--- GIVEN DATA ---
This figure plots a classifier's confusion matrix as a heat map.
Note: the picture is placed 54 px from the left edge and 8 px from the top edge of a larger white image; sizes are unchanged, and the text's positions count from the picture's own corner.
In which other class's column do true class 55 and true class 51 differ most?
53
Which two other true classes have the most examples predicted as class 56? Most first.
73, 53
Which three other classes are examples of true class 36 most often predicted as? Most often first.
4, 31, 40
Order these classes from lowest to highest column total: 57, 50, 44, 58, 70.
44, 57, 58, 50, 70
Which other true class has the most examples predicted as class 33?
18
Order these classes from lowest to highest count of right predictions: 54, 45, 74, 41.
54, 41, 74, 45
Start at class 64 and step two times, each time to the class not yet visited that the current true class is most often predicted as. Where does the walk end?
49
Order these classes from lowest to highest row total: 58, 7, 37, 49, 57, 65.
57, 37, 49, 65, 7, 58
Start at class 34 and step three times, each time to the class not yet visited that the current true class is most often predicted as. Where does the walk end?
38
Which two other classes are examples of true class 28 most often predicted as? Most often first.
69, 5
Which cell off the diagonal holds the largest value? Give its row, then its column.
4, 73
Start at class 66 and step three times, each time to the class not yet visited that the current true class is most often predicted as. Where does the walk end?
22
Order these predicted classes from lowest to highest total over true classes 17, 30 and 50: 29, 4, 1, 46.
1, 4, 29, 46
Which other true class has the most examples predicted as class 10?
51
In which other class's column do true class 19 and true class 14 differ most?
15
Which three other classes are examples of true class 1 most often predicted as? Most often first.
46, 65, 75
==
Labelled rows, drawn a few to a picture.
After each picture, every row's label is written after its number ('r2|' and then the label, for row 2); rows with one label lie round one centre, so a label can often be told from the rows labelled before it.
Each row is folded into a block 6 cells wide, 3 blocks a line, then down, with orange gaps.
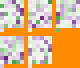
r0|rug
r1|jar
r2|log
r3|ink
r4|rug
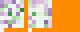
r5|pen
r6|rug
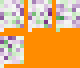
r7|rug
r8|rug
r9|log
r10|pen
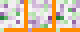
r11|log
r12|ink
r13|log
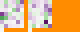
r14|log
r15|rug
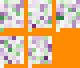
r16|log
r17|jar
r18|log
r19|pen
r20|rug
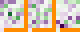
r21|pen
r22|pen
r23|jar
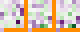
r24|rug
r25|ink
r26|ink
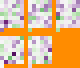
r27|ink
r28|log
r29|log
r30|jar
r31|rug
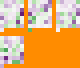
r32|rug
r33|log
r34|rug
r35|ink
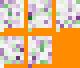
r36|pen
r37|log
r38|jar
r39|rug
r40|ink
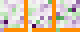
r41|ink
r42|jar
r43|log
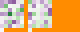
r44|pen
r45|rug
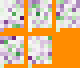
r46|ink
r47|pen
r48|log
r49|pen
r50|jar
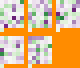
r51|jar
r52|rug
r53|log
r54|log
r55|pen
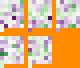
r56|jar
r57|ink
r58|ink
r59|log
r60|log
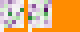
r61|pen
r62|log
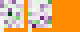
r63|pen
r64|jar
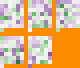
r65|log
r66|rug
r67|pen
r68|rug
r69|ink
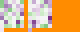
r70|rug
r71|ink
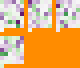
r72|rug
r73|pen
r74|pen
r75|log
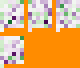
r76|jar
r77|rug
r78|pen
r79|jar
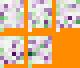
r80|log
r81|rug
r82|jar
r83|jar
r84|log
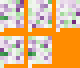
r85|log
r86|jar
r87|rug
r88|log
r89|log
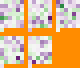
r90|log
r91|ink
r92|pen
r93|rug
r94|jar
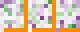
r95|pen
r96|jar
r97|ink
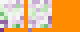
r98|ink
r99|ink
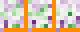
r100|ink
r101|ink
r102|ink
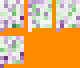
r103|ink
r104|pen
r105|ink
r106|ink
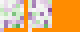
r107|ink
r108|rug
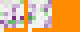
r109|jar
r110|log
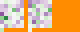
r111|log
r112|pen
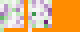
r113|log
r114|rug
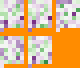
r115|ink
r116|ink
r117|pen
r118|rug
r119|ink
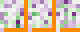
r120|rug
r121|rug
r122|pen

--- EXERCISE BRIEF ---
The required answer is the count of lines in the listing that contain the word "picture", with no other text.

--- RESULT OF THIS EXERCISE ---
3